START TASK MATERIAL
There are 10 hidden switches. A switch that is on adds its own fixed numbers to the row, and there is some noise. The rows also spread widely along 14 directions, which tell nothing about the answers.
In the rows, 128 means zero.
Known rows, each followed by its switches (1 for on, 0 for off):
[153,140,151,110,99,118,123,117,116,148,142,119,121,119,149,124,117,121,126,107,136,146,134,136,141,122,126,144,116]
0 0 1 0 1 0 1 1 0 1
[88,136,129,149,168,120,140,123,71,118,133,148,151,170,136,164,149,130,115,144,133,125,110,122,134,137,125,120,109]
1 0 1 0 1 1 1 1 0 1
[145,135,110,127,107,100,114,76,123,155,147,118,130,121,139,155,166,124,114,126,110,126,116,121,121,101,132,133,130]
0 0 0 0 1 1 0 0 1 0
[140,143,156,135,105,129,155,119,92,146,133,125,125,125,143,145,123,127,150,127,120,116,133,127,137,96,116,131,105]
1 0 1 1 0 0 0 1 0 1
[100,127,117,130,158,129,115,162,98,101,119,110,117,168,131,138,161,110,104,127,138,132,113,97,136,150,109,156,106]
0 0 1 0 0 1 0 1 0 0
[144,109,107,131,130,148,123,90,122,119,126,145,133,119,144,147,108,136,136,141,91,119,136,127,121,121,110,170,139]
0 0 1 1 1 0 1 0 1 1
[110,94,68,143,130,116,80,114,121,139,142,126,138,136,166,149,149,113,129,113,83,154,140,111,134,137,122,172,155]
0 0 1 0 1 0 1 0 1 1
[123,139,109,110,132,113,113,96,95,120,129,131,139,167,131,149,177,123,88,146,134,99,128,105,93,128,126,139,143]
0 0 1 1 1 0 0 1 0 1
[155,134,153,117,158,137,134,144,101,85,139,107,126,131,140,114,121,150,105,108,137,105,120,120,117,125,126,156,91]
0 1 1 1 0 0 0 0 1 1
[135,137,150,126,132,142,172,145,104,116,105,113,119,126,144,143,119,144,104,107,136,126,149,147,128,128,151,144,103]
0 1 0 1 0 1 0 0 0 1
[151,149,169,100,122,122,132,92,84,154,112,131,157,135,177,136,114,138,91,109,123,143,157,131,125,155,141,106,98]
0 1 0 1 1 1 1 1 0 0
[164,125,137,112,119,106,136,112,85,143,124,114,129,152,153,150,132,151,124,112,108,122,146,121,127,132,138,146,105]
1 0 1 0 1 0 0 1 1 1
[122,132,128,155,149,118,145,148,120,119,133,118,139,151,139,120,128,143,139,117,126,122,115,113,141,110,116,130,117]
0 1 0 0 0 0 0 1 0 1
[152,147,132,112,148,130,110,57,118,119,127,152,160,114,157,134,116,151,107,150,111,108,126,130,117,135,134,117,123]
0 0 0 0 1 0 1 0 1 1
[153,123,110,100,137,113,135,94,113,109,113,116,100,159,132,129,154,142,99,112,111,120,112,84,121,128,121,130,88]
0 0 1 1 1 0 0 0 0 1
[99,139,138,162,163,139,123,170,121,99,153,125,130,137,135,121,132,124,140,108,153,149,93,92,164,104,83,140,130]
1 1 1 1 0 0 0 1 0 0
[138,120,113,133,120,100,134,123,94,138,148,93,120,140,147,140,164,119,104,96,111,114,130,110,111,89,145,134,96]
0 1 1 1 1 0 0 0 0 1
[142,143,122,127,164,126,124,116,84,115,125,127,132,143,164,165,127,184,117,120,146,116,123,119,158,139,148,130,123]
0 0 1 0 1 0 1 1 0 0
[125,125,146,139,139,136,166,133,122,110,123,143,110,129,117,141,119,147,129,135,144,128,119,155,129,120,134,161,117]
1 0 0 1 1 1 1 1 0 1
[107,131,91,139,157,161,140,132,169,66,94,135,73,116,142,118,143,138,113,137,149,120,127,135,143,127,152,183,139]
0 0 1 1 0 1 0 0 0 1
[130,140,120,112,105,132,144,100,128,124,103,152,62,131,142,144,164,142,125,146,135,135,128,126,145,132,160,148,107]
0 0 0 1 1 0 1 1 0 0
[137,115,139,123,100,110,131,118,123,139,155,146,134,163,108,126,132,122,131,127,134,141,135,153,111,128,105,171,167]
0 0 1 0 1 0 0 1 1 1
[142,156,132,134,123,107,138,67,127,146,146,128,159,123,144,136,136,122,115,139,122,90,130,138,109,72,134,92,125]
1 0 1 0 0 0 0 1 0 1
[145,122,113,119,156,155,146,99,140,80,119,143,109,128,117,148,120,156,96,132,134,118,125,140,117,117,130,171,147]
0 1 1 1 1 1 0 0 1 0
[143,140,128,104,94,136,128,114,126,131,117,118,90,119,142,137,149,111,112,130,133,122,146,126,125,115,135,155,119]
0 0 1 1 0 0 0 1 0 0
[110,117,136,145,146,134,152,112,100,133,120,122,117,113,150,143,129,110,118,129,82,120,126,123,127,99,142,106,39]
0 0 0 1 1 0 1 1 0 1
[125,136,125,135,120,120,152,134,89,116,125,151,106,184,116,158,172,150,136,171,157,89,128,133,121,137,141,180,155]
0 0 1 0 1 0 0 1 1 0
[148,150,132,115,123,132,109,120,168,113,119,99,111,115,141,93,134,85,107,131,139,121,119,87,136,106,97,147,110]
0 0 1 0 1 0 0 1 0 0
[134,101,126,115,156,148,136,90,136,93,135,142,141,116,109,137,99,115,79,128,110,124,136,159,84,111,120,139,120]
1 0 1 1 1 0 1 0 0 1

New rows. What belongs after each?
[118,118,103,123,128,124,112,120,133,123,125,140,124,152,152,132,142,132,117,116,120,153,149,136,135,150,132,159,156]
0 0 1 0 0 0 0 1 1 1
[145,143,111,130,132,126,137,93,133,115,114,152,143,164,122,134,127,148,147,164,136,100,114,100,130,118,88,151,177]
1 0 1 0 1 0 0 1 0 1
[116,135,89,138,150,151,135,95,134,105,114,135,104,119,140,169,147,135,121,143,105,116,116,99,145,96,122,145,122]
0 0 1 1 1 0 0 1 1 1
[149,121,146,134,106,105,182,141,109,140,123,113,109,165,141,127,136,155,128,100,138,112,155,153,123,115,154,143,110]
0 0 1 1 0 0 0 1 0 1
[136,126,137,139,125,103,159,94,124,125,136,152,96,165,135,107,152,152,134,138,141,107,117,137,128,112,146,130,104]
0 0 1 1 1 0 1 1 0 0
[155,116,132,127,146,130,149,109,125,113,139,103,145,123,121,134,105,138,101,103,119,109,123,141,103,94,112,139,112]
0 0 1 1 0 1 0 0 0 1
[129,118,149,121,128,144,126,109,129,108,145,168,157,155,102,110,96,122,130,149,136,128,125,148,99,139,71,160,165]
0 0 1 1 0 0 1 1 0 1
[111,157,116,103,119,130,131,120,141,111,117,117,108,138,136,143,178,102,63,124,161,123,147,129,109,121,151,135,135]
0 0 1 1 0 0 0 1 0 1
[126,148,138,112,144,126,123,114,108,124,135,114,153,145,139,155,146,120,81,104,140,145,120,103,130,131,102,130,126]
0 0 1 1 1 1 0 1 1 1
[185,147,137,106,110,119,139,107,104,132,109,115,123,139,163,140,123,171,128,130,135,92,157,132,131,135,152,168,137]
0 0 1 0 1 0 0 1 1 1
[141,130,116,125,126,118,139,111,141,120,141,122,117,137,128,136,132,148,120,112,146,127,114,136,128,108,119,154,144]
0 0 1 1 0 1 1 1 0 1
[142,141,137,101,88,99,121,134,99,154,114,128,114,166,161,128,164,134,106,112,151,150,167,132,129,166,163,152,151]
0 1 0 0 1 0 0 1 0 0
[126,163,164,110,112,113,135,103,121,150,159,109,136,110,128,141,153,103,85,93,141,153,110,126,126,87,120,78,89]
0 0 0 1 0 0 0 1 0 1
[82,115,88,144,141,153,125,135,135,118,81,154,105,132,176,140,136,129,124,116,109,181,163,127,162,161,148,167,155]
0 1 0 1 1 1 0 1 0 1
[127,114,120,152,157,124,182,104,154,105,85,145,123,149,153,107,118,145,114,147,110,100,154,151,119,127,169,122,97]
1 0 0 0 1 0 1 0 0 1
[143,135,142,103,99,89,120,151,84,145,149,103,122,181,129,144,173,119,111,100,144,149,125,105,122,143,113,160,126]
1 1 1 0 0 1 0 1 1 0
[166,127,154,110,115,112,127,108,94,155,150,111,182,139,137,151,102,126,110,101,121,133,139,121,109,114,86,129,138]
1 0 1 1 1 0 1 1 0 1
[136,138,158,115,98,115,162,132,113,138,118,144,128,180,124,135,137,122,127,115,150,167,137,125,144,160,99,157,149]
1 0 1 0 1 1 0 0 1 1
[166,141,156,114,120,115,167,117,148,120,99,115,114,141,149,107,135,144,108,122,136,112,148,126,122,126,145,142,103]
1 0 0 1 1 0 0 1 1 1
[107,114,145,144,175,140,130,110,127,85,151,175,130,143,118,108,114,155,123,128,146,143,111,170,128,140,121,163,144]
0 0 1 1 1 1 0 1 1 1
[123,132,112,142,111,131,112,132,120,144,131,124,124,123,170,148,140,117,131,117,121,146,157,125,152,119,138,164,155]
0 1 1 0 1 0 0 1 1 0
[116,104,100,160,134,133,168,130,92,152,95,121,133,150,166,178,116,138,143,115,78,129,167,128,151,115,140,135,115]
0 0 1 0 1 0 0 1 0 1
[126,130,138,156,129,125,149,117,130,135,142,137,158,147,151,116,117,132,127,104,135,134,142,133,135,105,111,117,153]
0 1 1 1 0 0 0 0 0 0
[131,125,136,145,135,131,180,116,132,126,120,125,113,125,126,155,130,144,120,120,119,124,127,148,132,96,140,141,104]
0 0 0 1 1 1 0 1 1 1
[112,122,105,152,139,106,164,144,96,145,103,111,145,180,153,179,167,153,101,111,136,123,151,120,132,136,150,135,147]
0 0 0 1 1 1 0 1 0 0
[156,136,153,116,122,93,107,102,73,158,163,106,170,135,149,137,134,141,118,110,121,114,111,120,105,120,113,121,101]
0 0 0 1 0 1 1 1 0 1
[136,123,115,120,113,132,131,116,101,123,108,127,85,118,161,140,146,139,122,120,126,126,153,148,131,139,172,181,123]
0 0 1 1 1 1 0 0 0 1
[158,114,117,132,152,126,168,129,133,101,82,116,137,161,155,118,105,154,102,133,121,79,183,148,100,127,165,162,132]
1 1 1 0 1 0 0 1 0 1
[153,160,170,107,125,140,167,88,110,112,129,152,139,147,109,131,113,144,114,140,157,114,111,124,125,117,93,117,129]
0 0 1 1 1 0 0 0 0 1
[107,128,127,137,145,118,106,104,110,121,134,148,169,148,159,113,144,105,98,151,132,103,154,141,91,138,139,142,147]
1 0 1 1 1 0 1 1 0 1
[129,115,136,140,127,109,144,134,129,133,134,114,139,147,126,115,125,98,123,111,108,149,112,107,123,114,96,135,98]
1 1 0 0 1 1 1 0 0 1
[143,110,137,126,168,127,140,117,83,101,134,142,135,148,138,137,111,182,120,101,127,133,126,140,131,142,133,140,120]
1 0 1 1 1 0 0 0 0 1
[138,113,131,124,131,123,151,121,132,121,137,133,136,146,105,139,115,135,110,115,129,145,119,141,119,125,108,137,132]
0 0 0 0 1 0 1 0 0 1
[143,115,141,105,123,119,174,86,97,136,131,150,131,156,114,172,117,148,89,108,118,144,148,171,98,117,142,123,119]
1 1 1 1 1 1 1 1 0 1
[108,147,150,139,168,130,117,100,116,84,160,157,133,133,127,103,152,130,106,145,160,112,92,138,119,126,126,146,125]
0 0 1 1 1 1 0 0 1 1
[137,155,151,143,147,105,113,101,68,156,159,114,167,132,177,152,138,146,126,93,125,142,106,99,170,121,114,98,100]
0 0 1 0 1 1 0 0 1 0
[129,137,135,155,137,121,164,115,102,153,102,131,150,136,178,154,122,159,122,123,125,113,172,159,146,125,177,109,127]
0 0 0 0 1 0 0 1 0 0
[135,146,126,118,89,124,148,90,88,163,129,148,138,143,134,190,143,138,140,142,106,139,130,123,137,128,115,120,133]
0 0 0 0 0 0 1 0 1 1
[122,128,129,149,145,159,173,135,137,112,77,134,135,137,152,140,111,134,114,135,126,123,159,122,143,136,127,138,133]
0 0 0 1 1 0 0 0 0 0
END TASK MATERIAL
> **REQUIRED ACTION**: Where does the string "switches" appear in the records above? Return every line that holds it.

> **RESPONSE AREA**:
There are 10 hidden switches. A switch that is on adds its own fixed numbers to the row, and there is some noise. The rows also spread widely along 14 directions, which tell nothing about the answers.
Known rows, each followed by its switches (1 for on, 0 for off):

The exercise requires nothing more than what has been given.